The problem:
Once the line with "124 129 111] => (1)" is found in the entries below, repeat it and each following line exactly, up to and including the line with "138 116 120] => (0)". Add no other lines.

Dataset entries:
The groups are shells around one centre, one inside the other: the same stretched ball of 7 dimensions in 6 sizes.
(in the rows, 128 means zero)
Known rows, each followed by its group:
[117 113 214 139  99 152  97 107 164 106 133 122 122 177  95  95 124 126
 133 119 133] => (0)
[ 80 119 170 135 107 157 112  69 154 113 158 167 100 157 102 116 138 112
 122 119  96] => (0)
[ 65 119 207 114 106 174 126  80 168 113 159 150  94 156  91 101 154 116
 149 122 112] => (4)
[ 72 110 204 154 103 161  93  90 167  94 136 128 118 165  94  93 146 104
 141 121 112] => (5)
[ 55 116 194 110 122 171 119  56 159 119 164 137  86 153 108 111 159 122
 172 107 119] => (5)
[119 119 197 118 103 145 111  92 154 122 141 135 100 171 112 102 120 134
 138 114 131] => (4)
[ 97 112 216 126 106 142  96  98 167 109 115  99 104 174 132  80 132 120
 167 113 139] => (0)
[105 110 222 133 108 155  95  98 164 107 133 104 118 176 100  93 133 129
 158 112 142] => (5)
[114 105 200 135 111 130  79 109 176  99 113  85 123 172 152  92 113 126
 149  94 159] => (5)
[ 92 115 224 130  96 155 103 103 165 108 125 115 101 171 103  75 138 118
 159 121 132] => (4)
[ 83 117 204 131 108 164 106  69 144 118 151 134  91 166  86  97 147 124
 164 115 118] => (5)
[101 108 208 150 100 136  83 113 178  93 106 103 129 177 133  83 123 108
 137 118 130] => (4)
[107 113 187 151 111 151  94  79 153 108 145 139 128 176  95 119 129 120
 124 120 108] => (1)
[ 74 115 173 120 111 158 113  80 172 107 158 149  99 147 124 114 137 117
 130 104 121] => (5)
[ 77 117 198 126 103 151 109  84 163 111 133 135  93 163 119  89 141 110
 152 120 114] => (2)
[116 120 209 144  90 156 110 101 156 111 140 154 119 179  74  98 127 118
 114 138 104] => (1)
[116 115 220 130 102 145 100  97 155 116 122 110 108 182 108  86 127 128
 158 120 134] => (4)
[ 89 122 178 127 103 155 119  78 159 116 154 168 102 162 104 113 135 114
 119 125  97] => (2)
[ 84 118 191 137 105 162 113  81 163 108 153 158 115 166  91 113 141 111
 123 129  97] => (0)
[112 108 210 131 114 144  92  98 171 106 127  99 128 179 125 104 124 129
 149 108 143] => (3)
[ 84 123 190 105 116 163 127  57 145 133 166 153  81 161 101 116 146 132
 159 115 113] => (1)
[ 57 122 187 110 112 161 125  61 156 122 153 152  75 153 117 100 155 112
 163 118 104] => (3)
[ 91 117 203 132  96 154 112 103 175 104 135 144 115 168 107  95 133 110
 124 129 111] => (1)
[ 85 114 177 105 121 150 112  72 165 119 155 128  91 152 140 116 133 131
 153  93 139] => (3)
[118 114 208 121 105 147 102  97 159 116 137 115 104 171 113  97 121 137
 149 106 147] => (5)
[ 94 113 192 139 115 145  98  80 163 108 132 126 122 176 121 110 133 114
 141 121 110] => (5)
[ 77 122 190 101 105 156 128  81 166 121 151 150  81 153 124 100 140 121
 147 114 120] => (4)
[ 65 117 210 125 103 162 114  87 171 107 137 135  98 162 108  87 151 107
 155 125 112] => (4)
[107 108 187 156 107 138  80  94 162  98 125 116 126 173 121 102 121 115
 130 110 125] => (2)
[ 81 111 192 139 104 140  94  99 179  97 118 119 115 165 141  90 131 103
 138 116 120] => (0)
[ 78 111 174 127 112 142 100  92 183  99 134 128 112 154 151 107 129 110
 131 103 126] => (2)
[ 87 125 174 129 103 166 126  62 142 124 172 188  93 160  76 121 142 118
 118 130  84] => (3)
[ 87 116 177 149 104 152 101  79 156 105 146 155 113 164 101 110 135 108
 120 123  97] => (2)
[ 81 120 187 109 110 165 124  73 160 120 167 155  90 153 102 114 141 127
 141 110 120] => (0)
[ 95 120 176 113 118 152 118  61 149 128 160 151  93 163 116 124 134 130
 144 111 113] => (3)
[ 62 121 180 109 110 163 127  71 168 116 161 161  88 149 117 111 148 113
 140 116 106] => (2)
[ 75 119 213 128  98 159 114  90 164 110 133 138  96 167 101  82 148 108
 153 130 109] => (1)
[ 94 113 224 134 109 158  99  84 153 113 133 110 107 178  93  89 143 125
 170 119 129] => (5)
[ 98 119 174 142  99 153 110  84 157 110 152 169 111 163  96 115 129 112
 106 125  96] => (4)
[ 93 112 167 139 116 141  94  77 162 106 141 134 114 162 133 118 126 116
 129 105 117] => (0)
[ 74 114 166 126 120 144 105  70 169 109 143 139 107 158 145 119 135 111
 137 108 110] => (0)
[125 116 175 141 102 135  98  95 158 111 136 144 119 172 121 112 110 123
 108 115 117] => (3)
[ 91 101 194 147 121 138  73  92 177  92 118  84 132 171 148 102 128 116
 155  96 144] => (1)
[111 117 204 130 107 147 104  83 149 120 136 127 105 178 104 100 129 128
 150 120 121] => (2)
[ 44 119 195  99 119 165 126  62 168 119 151 136  77 150 130  99 161 113
 178 112 115] => (3)
[ 42 109 187 115 127 156 104  68 182 102 140 112 100 150 152 105 155 108
 174  99 127] => (3)
[103 120 212 147  89 169 111  91 146 112 153 160 108 173  51  95 139 119
 124 136 103] => (1)
[ 81 125 197 112 103 170 131  67 145 129 166 166  78 159  81 104 148 125
 148 124 105] => (0)
[104 120 224 117 103 159 115  83 145 127 141 126  89 176  87  88 140 133
 169 122 128] => (3)
[ 65 115 192 102 121 153 115  68 166 119 144 120  83 155 143 101 147 122
 177 101 131] => (0)
[ 82 120 208 134 100 169 117  80 154 114 152 155 104 169  74 100 149 114
 139 134  99] => (2)
[ 83 115 189 147 108 156 102  78 159 105 144 147 119 170  98 110 141 108
 129 126  98] => (2)
[ 63 115 186 132 111 171 114  72 167 105 163 156 110 155  93 117 151 110
 132 119 102] => (1)
[101 118 178 107 115 139 113  76 159 125 143 133  90 162 144 110 125 130
 148 103 130] => (3)
[ 96 109 198 129 122 139  89  78 160 112 125  95 110 174 140 101 131 126
 171 101 139] => (1)
[100 108 199 119 115 139  95 100 180 105 124  97 116 167 152  99 123 126
 153  98 151] => (2)
[ 79 110 172 127 119 145 101  84 182 101 140 128 119 157 149 119 131 112
 131 103 123] => (4)
[ 71 112 194 129 107 154  99  84 165 104 137 121  93 154 123  89 142 114
 159 103 132] => (1)
[ 94 114 183 144  98 144 100 101 174  99 131 144 121 165 122 101 125 106
 111 122 109] => (4)
[100 107 192 144 116 135  79  86 161 103 120  96 116 172 139  97 125 120
 157 100 139] => (5)

New rows, each followed by its group:
[ 87 120 162 131 112 152 115  62 150 119 161 170 100 160 108 126 135 116
 120 119  93] => (3)
[ 93 114 191 119 113 136 103  89 172 112 124 115 106 168 152  99 127 118
 150 110 129] => (2)
[ 50 121 181 101 116 168 130  59 163 121 166 156  75 144 119 110 156 117
 159 109 111] => (4)
[ 95 127 192 115 103 166 132  65 139 133 167 174  83 165  77 112 142 128
 138 129  98] => (1)
[100 111 173 151 104 139  90  94 168  98 132 138 124 166 127 108 121 109
 113 113 113] => (0)
[106 113 187 137 102 131  94 106 175 102 116 122 118 170 146  94 116 112
 125 114 126] => (4)
[ 88 109 226 122 113 148  96  97 175 106 117  87 111 175 132  83 139 121
 178 111 145] => (3)
[ 52 114 189 122 115 157 109  73 172 106 140 130  95 154 133  98 152 106
 161 111 114] => (2)
[ 93 112 173 137 119 139  95  72 160 110 137 128 115 168 137 117 129 117
 139 108 115] => (4)
[ 73 113 178 109 112 139 109  92 185 106 130 123  95 150 168  98 131 112
 146 100 134] => (3)
[ 62 112 189 115 122 162 109  67 166 111 155 124  93 152 124 109 150 121
 167  99 130] => (0)
[101 109 207 158  97 150  86 109 171  91 124 121 133 175 100  92 128 109
 124 123 121] => (4)
[100 110 187 142 118 142  91  81 164 105 133 119 127 175 126 115 128 118
 138 112 119] => (4)
[ 81 114 222 119 105 164 112  95 174 108 140 120 106 166 104  91 145 121
 158 117 133] => (5)
[111 108 201 152 100 133  81 114 176  93 110 105 131 176 133  89 116 112
 129 113 134] => (2)
[111 114 221 128 100 153 103 105 166 110 131 116 114 176 101  90 128 127
 146 119 137] => (0)
[ 75 109 214 141 109 155  93  94 176  96 125 108 120 170 116  90 144 108
 156 118 124] => (4)
[113 111 192 146 111 146  93  91 164 104 137 127 135 178 109 116 123 122
 123 118 119] => (3)
[ 80 116 189 130 101 153 106  86 161 109 142 140  92 156 113  93 137 114
 143 112 120] => (4)
[ 60 118 211 108 106 171 123  82 171 113 151 137  86 153 106  91 155 116
 164 116 123] => (4)
[108 108 204 150 110 151  86  91 159 102 136 113 128 176 100 106 128 124
 141 111 131] => (5)
[ 88 122 202 108 109 154 123  76 156 126 143 139  87 167 116  98 141 124
 159 121 117] => (4)
[ 88 118 206 149  94 164 108  92 160 104 143 154 117 172  75  97 141 107
 123 137  96] => (5)
[ 71 113 172 115 123 157 112  70 174 109 159 140 108 152 134 126 140 119
 138 102 121] => (3)
[110 118 226 126  91 157 110 106 157 115 133 127  97 173  87  78 131 128
 149 123 134] => (3)
[ 86 107 191 130 110 132  87 106 188  94 111  97 116 162 168  89 123 111
 147  99 144] => (4)
[123 105 191 145 108 123  76 113 177  96 107  94 133 177 154  97 106 121
 130 102 147] => (5)
[119 118 213 145  94 156 101  93 141 116 142 137 107 178  70  92 128 128
 137 124 121] => (1)
[ 90 109 185 156 111 140  80  82 158  99 124 115 117 170 125  98 131 109
 145 110 119] => (3)
[103 108 222 127 109 144  93 108 179 102 117  91 123 177 131  88 128 123
 158 111 148] => (1)
[ 83 115 211 145  95 160 104 101 170  99 132 140 118 170  91  88 141 104
 130 133 106] => (1)
[ 64 110 201 129 111 150  98  88 177  99 126 111 103 160 137  87 145 106
 162 109 127] => (2)
[ 70 113 167 120 120 152 108  67 167 111 155 140  99 150 136 120 139 117
 143  99 120] => (0)
[ 81 116 172 120 110 138 108  86 175 109 133 136 100 156 155 104 128 111
 134 108 119] => (5)
[ 76 114 178 115 116 158 113  74 169 112 159 141 100 151 124 118 138 123
 141 102 126] => (0)
[ 83 121 188 139  97 174 119  77 151 111 170 178 103 158  63 113 144 115
 116 128  95] => (3)
[104 118 219 141  94 156 102  91 144 115 133 130  98 176  79  81 136 122
 153 126 119] => (3)
[ 77 108 206 136 104 145  92 108 188  91 115 105 118 164 141  83 134 105
 147 112 134] => (5)
[101 122 199 126  95 161 121  90 156 118 154 162 100 166  83 102 133 122
 123 128 109] => (2)
[110 124 198 125  98 155 119  81 143 126 150 158  93 172  85 101 131 127
 134 128 108] => (4)
[ 89 110 179 125 115 135  98  96 186 101 125 118 121 163 161 108 123 113
 132 105 129] => (4)
[ 93 108 193 159 101 144  83 103 173  89 123 121 130 170 117  95 127 105
 124 117 119] => (0)
[111 115 208 127  97 149 105 108 168 109 133 127 111 170 109  92 123 125
 133 117 134] => (2)
[126 116 198 143  98 141  98 102 159 110 129 134 124 181 105 102 116 123
 118 125 119] => (0)
[ 91 117 193 144 108 160 103  68 142 115 152 146 104 170  81 108 142 119
 143 121 105] => (4)
[ 87 109 209 124 106 141  96 108 185  99 115 100 112 166 147  83 130 114
 155 108 143] => (0)
[ 80 111 218 110 110 144 102 101 181 107 116  91  97 164 151  77 137 120
 178 104 152] => (3)
[ 69 117 189 127 105 154 114  88 177 104 138 147 108 160 125 100 142 102
 131 125 103] => (1)
[ 78 111 206 152 110 155  91  78 156 102 130 120 116 175  99  94 147 108
 157 123 109] => (3)
[ 72 103 201 145 112 144  79 101 185  86 115  90 124 163 145  87 136 105
 156 101 140] => (1)
[ 72 113 174 138 111 158 103  75 165 103 153 148 109 154 112 114 140 110
 129 110 109] => (2)
[ 76 110 197 149 104 156  92  90 166  96 135 126 113 162 105  93 141 107
 142 113 119] => (0)
[112 118 189 138  99 140 104  95 159 112 130 143 113 175 115 101 121 116
 121 125 110] => (0)
[ 95 109 197 123 110 143  98 103 183 102 128 110 119 165 143 100 125 120
 140 105 141] => (2)
[ 77 122 198  94 106 159 131  82 167 124 151 145  77 153 123  96 142 125
 156 113 127] => (1)
[104 115 216 134 101 160 102  91 152 112 143 124 105 172  83  92 135 129
 152 116 132] => (0)
[ 62 110 194 133 110 152  96  86 174  98 130 116 102 156 133  90 144 106
 157 106 126] => (0)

Output of the task:
 124 129 111] => (1)
[ 85 114 177 105 121 150 112  72 165 119 155 128  91 152 140 116 133 131
 153  93 139] => (3)
[118 114 208 121 105 147 102  97 159 116 137 115 104 171 113  97 121 137
 149 106 147] => (5)
[ 94 113 192 139 115 145  98  80 163 108 132 126 122 176 121 110 133 114
 141 121 110] => (5)
[ 77 122 190 101 105 156 128  81 166 121 151 150  81 153 124 100 140 121
 147 114 120] => (4)
[ 65 117 210 125 103 162 114  87 171 107 137 135  98 162 108  87 151 107
 155 125 112] => (4)
[107 108 187 156 107 138  80  94 162  98 125 116 126 173 121 102 121 115
 130 110 125] => (2)
[ 81 111 192 139 104 140  94  99 179  97 118 119 115 165 141  90 131 103
 138 116 120] => (0)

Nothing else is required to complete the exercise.